• [Exercise] All lines in the records below that hold "even" are to be shown.

►

Each point is reached from the start by the listed moves, each made once or not at all, plus a little noise. Say if it took an odd or an even number of moves. Then give how often each move was made.

Moves:
(1): [ 10 -30]
(2): [50  4]
Start: [-10  -7]
Points:
[-10  -7] -> even (0, 0)
[ 49 -34] -> even (1, 1)
[39 -4] -> odd (0, 1)

Moves:
(1): [ 48  -3   6   1  21   2  22  -9 -10 -28  -9 -13   2 -22]
(2): [  9  37 -20  -1  -7   6  -4  25  24 -15  37  -1   1 -26]
(3): [-13   4  19 -30   6  21   3   2  -5  -5  -7   4   3  -5]
(4): [-11  16  26  21 -23  -5   6  -2   0  23 -23 -30   1  -6]
(5): [ -6  26 -15  -2  27   8  -3  -1  -9 -23  -5   3  -7   7]
(6): [  1   1  -9  11  13   6  11 -11 -18   9  22  16  11  14]
(7): [  0   1  10  -7 -17  -9  34  13  -3  -1  -7 -15  -8  13]
(8): [  4   3  24  33   7  19   2  30  -3  14 -18  10 -30  -3]
(9): [  1  -3  12   3   7  -5   8 -15  12  13   3  -5 -13  10]
(10): [ 11  -1  -5 -19   4  -8  19   7 -23  33 -14  -5  -5  16]
(11): [ -3   0  33   1   8 -13 -12   1 -19   4  36 -13 -20  25]
Start: [-15   4 -18  14 -28  10 -10  22   7 -18  14  10 -27   3]
Points:
[-18  49  33  58   7  16  13  46 -66  44  10  -9 -77  55] -> even (0, 0, 0, 1, 1, 1, 0, 1, 0, 1, 1)
[ 14  24 112  35 -19  18  55  44 -20   2 -10 -52 -92  14] -> odd (1, 0, 1, 1, 0, 0, 1, 1, 1, 0, 1)
[-24  86   6  36 -27   2  21  49 -16 -20  74 -30 -50  28] -> even (0, 1, 0, 1, 1, 1, 1, 0, 0, 0, 1)
[ 29  33  29  50  32  24  44  47 -56 -42  32  -1 -79  37] -> even (1, 0, 0, 0, 1, 1, 1, 1, 0, 0, 1)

◄

• [Response]
Each point is reached from the start by the listed moves, each made once or not at all, plus a little noise. Say if it took an odd or an even number of moves. Then give how often each move was made.
[-10  -7] -> even (0, 0)
[ 49 -34] -> even (1, 1)
[-18  49  33  58   7  16  13  46 -66  44  10  -9 -77  55] -> even (0, 0, 0, 1, 1, 1, 0, 1, 0, 1, 1)
[-24  86   6  36 -27   2  21  49 -16 -20  74 -30 -50  28] -> even (0, 1, 0, 1, 1, 1, 1, 0, 0, 0, 1)
[ 29  33  29  50  32  24  44  47 -56 -42  32  -1 -79  37] -> even (1, 0, 0, 0, 1, 1, 1, 1, 0, 0, 1)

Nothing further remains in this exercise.